[Given information Boundary: Start]

Each row is a point on a landscape with many peaks, with its height.
A climber steps from a point to whichever of its 2 nearest points has the largest rise for the distance, and stops where none of them is higher. Distance is the straight distance between rows; heights are no part of it.
minar h=300: [142 136 136 136 140 168 131  95 136 184 147 163 136 133  77 143 144 146
 149 135]
vut h=251: [109 136 110 126 187 165 150 120 119 156 166 121  85 145  60 106 166 132
 176 187]
tofit h=224: [ 72  93 123 110 122 130 146 137 159 160 124 117 133 108  77  92 178 170
 129  92]
sova h=239: [ 94 142  87  81 140 155 122  58 125 148 134 119 131 119 131  53 163 152
 114 141]
Seka h=464: [114 134 111 155 125 135  91 122 137 120 154 147 137 188 118 100 142 108
 163  88]
zibuz h=492: [116 131 107 133 101 163 149 125 106 139 157 129 111 148 139 188  82 175
 149 144]
zela h=461: [143 124 123 136 127 135 111 150 120 144 110 164 128  79 154 186  81  43
 109 176]
Lemok h=739: [144 112 132  98 125 120 161 118 135  91 153 155 106 147 180 175 112 142
 117 199]
vufu h=274: [139 135 109 161 175 154 143 114 137 169 138 142 121 114  78 100 165 133
 172 141]
pusel h=696: [173 163 124 107 123 134 157 131 150  87 155 160 124 157 178 131 131 163
 127 191]
Mugat h=483: [176 119 116 131 153 163 114 101 108 160 145 140  53 152  96  96 146 169
 159 145]
pudi h=495: [157 138 129 132 180 150 137  81 139 110 144 150  92 210 162 133 117 101
 124 129]
Gat h=653: [176 152  95 138 166 175 161  74 124  99 162  94  86 157 124  92 156 144
 162 173]
kup h=131: [ 62 157 141 161 114 113 143 126 128 139  89  58  89  74 119  86 144 140
 104  78]
Kuluz h=503: [ 90 119  96 170 141 128 107 122 142  99 168 127 115 165 122  80 141 132
 144 148]
tekib h=395: [120 154 113 151 140 128  82 156 125 144 102  91 106 104 102  23 181 158
 131 124]
muka h=446: [178 111 126 146 114 109 133 120  98 151 146 146  56 130 132 116 128 156
 146 134]
zazo h=666: [143 134 127 115 116 142 176  73 132 127 152 143 112 119 141 148 112 137
 110 158]
gak h=635: [137  68 114  76 113 151 120 133 148 120 114 185 116 150 177 205 101  95
 123 144]
Lobi h=568: [112 137 102 122 136 141 177 117 114 132 145 125 108 120 128 127 105 194
 143 148]
ditat h=473: [134 136 114 120 131 151 112 104 159 130 155 166 128 214 147 133 146  96
 139 112]
Nika h=521: [139 165 109 116 167 155 144  81 103 128 138 104 124  93  75  47 152 118
 155 176]
rarup h=338: [148 152 137 139 109 152 132 116 145 155 120 155 185 125 104 154 115 111
 157 115]
Geku h=438: [142 107 106 146 160 140 112 146 117 163 138 114  81 137  91  70 138 193
 139 124]
Kob h=288: [134 105 109 120 103 151  43 226 147  84  74 110 158  94 141 186  90  86
 139 108]
Sumu h=551: [161 143 166  86 126 163 124  50 118 107 164 116 107 177 152 198 138 155
 128 192]
vezar h=410: [144 128 131  99 132 112 188 144 112 143 156 137 123 164 149 149 102 102
 118 107]
nazo h=638: [170 158 100 148 118 146 162 112 148  96 171 121 111 155 147  94 146 142
 138 158]
Bokef h=391: [144 139 120 100  88 162 114 149 139 148 103 157 171 122 144 191  82 107
 139 116]
tenef h=558: [186 116 163  91 156 157 118 100 136 109 119 142 133 145 179 227 131  81
 117 198]
Bibi h=404: [111 100 104 140 132  84 135 126  83 140 136 118 129 122 167 126 138 161
 144 108]
ravu h=323: [158 151 120 158 133 126 110 158 160  89 113 150 201 136 133 135  84  86
 121 105]
movon h=577: [147 149 159  84 146 125 139  68 110 185 142 153 124 147 153 143 183 110
 112 174]
Fem h=640: [125 152 148 103 124  98 130 122 123 178 148 159 155 143 124 122 166  91
 103 144]
mudi h=373: [ 84 160 134 162  86 130 147 185 166  96 110 105 160 111 113 125 154 175
 158 100]
voga h=281: [159 133 154 153 123 104  99 160 118 146 100  97 164 135 122 105 153 192
 101  56]
Zodi h=316: [130 112 105  75 159 161 157  89 119 155 139 110  99 156  81  63 160 121
 148 101]
doneb h=201: [ 64 103 119 111 133 126 129 170 120 109 124  51 106  84  55  48 163 167
 145 117]
bop h=81: [ 95 164 146 142  96 114 158 129 121 136  77  83 109 104 146 110 137 131
 130  33]
Nadu h=583: [130 121 157  88 127 114 119 153 151 155 131 206 143 147 145 160 141  76
 100 169]
lel h=107: [172 106 148 121 113 123 113 149  92 129 117 110 161 113 119 179  51 115
 116  98]
geru h=468: [152 109 145  99 126 118  61 149 117 107 128 180 177 126 133 171  90 104
 123 187]
nopiv h=447: [150 126 157 115 121 116  45 109 114 138 121 185 161 147 136 135  89 133
 111 137]
rere h=514: [160 136 132 138 180 155 105  70 118 143 147 134  60 192 141 121 147 139
 122 160]
Big h=425: [163 115  98  75 120 144  94 169 130 112  98 146 134  71 158 191  84  52
 102 193]
buv h=394: [ 99 152 126  94 148 103 166 140  83 134 137 109 128 126 115  82 135 142
 168 103]
guto h=648: [119  90 181 195 146  92  92 191 143  99  68 115 166 107 119 153 152 154
  87  75]
zeza h=363: [151 129 128  88 138 128 185 105 111 141 164 123 113 172  90 111 126 117
 138  88]
gafa h=494: [131 114 133 132 110 119 111 123 140  88 119 191 157  95 140 161 105 127
 151 182]
desu h=318: [120 105 130 109  88 115 157 108 149 159 104 182 127 107 156 134 160 116
 139 108]
tadi h=600: [158 109 109 168  92 128  85 137 125  68 123 124 130 119 158 161  56 112
 132 120]
mev h=539: [154 154 141 103 160 153 101  67 119 169 155 126  88 178 127 118 202 121
 131 182]
nep h=518: [ 69 107 122 146 128 100 182 134 150 117 142 131 141 102 123 141  96 109
 110 129]
magik h=589: [ 87 115 128 126 116 112 176  78 141 110 168 127 106 101 109 113 129 121
 113 154]
Bomut h=422: [103 107 119 182  78 120 138 140 156 127  92 100 141  74 169 158 126 151
 107 101]
Nofo h=460: [116 119 145 100 115 109 169 135 133 127 139 152 150 111 124 176  85  81
 113 134]
zarig h=137: [155 130 155 100 113 119  77 181 101 146  83 114 188 116 133 169  78 125
  92  76]
pesa h=88: [197 114 140 134 124 131 146 165 108 115 138 136 152 129 111 191  72  93
 151 142]
riki h=365: [125 160 144 132 109 100 129 178 163  81 117 117 186 143 142 115  94 100
  86  87]
Kibe h=525: [162 112 150 103 151 157 150 116 125 152 127 162 136 124 136 240 118  80
 144 192]
fetog h=321: [152 128 158 134 115  74 145 149  99 129 144 127 135 113  94 111 114 131
 127 109]
Boz h=711: [155 106 110 166  84 140 123 134 155 101 137 109 141 139 139 154  94 136
 121  90]
Namib h=675: [107 100  89  91 215 161 144  77 112 140 144  86 111 138 106  59 196 102
 129 185]
kem h=530: [101 125 115 135 162 105 140 121 138  89 179 155 121 163 148 118 122 128
 130 159]
fen h=590: [166  94 110  52 152 163 110 120 139 108 109 154 129 137 195 222 116  55
 112 178]
sav h=259: [ 85 152 132 125  63 143 128 167 159 120  82 138 171 112 158 157 125 164
 145  88]
Tubo h=451: [121 182 103 147 132 151 122  77  98 158 159  95 129 122 107  96 147 112
 151 156]
kulo h=555: [141 150  91  92 109 135 160 106 143 125 157 102 113 142 140  57 192 115
 136 155]
Fid h=28: [ 86 157 169 124  93 111 121 162 122 120  62  84 107 122 157 111 179 175
 113  40]
vik h=500: [104  89 177 168 114 103  68 198 147 107  61 114 156  91 129 186 123  98
  98  86]
lavef h=591: [180 138 131 106 144 175 149  55 118  98 175 113 108 181 120 151 141 173
 151 155]
lopi h=534: [ 85 124 164 196 120  82  87 164 122 109  96 120 132 105 132 148 110  78
 118  89]
fimap h=335: [132 154 130  56 151 125 160 116  83 135 167 122 119 151 110  88 165 149
 170 164]
riler h=357: [118 117 131 126  90 108 127  94 136 162 119 140 104 117 145 117 132 132
  95  95]
Vigot h=611: [ 90 124  86 104 200 139 120 123 104 148 146 101  98 143  94  32 149 125
 117 168]
vureg h=272: [ 63 141 133 160 107 122 135 168 136 105 138  68 137 101  83  93 167 167
 160 110]
Sada h=402: [152 131 130 141 107  89 121  86  96 154 129 117  67 119 142  72 133 128
 109 101]
Zabo h=605: [116 180 143 137 155 118 137 118 118 134 139 125 128 108  64  51 126 124
 127 133]
bos h=686: [101  93 108 109 114 131 137 135 151 105 131 177 119 143 186 168  81 138
  95 150]
mog h=426: [127  93 110 154 112  84  92 155 114 150 148 120 167 152 161 141 142 144
 124 115]
sasod h=194: [146 158 174 137 122 112 105 199 136 132  58 109 178 127 133 146 118 159
  84  60]
gulid h=550: [133 115 123 192 100 121 135 139 148 121 122  99 117 108 123 121 132 168
 121  88]
fevap h=472: [120  81 134 158 123  79  79 174 106 113 111 133 161 126 157 151  99 109
 129  97]
vanod h=493: [131 134 133 144 150 137 139 120 125 176 136 163 119 134 148 200 113  71
 119 182]
nebu h=698: [105 177 139 149 138 113 132 116 132 113 116 162 129 112 122  84 109 110
 144 118]
pusul h=441: [131 132 107 111  74 155 132 155 122 141 147 145 140 142 162 210  99 122
 152 167]
mis h=552: [179  94 119 119  91 148 111 122 154  63 142 149 117 140 151 171  60  92
 112 144]
lir h=469: [140 151 108 122 113 121 130 133 146 123 126 113 102 122 124  28 171 142
 127 105]
sute h=437: [ 81 142 140 142 145 108 154 162 153 129 123 118 177 134 116 133 100 128
  97  83]
Foti h=612: [100 144 155 173 113 111 108 119 145  87  95 142 140 108 139 111 102  99
 138  79]
sete h=419: [137 114 135 128 143 119  86  95 102 143 112 166 171 150 132 135 110 155
 142  92]
sipe h=299: [ 86 126 155 175  93 101 145 148 154 103  85  68 171  76 136 153 166 160
  95  84]
vem h=480: [123 120  87 122 154 126 167 114  76 147 141  97  93 118 131 101 126 161
 170 124]
bog h=562: [102 134 106 112 183  99 153 104 113 117 162 118  89 148 130  72 131 132
 101 168]
rulot h=276: [106 132 171 168 131  75 126 146 101 147 126  95 111 100  79 103 133 122
 123  82]
lop h=168: [ 72 100 138 143 147 111 123 162 152 126  94 101 102  90  69  55 168 191
 114 102]
vum h=273: [ 78 112 104 103 131 150 127  93 136 155 139 107 119 115  73  59 163 140
 134 119]
Lelog h=366: [152 113 134 139 157  96 123 160 110 158 115 104 136 119  92  69 154 188
 125  90]
kifen h=524: [164 103 127 138 118 143 121  84 155  75 122 175 124  98 154 173  72 109
 108 182]
Muz h=196: [ 82 140 156 182 116 115 157 162 136 161  91  63 125  74 108 139 157 164
  91  85]
nanuf h=337: [132 131 111 120  85 160  85 192 143 115  95 137 153  99 140 195  80  53
 157 119]

For each start below, name the point where the climber stops.
zela: Lemok
lel: Mugat
sete: Boz
Fid: Boz
bop: Boz

Call two points neighbours if one is among the 2 nearest of the other. Go from one point of each pair to the other, from neighbour to neighbour, staying as high as possible. Name the lowest point that can't be avoided.
nebu, guto: vik
Namib, Fem: Seka
Boz, mudi: sav
Gat, Fem: vanod
Gat, Lemok: nazo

[Given information Boundary: End]

**What you are asked to do**:
Pick out all lines from the data above in which the word "sete" appears.

**Task response**:
sete h=419: [137 114 135 128 143 119  86  95 102 143 112 166 171 150 132 135 110 155
sete: Boz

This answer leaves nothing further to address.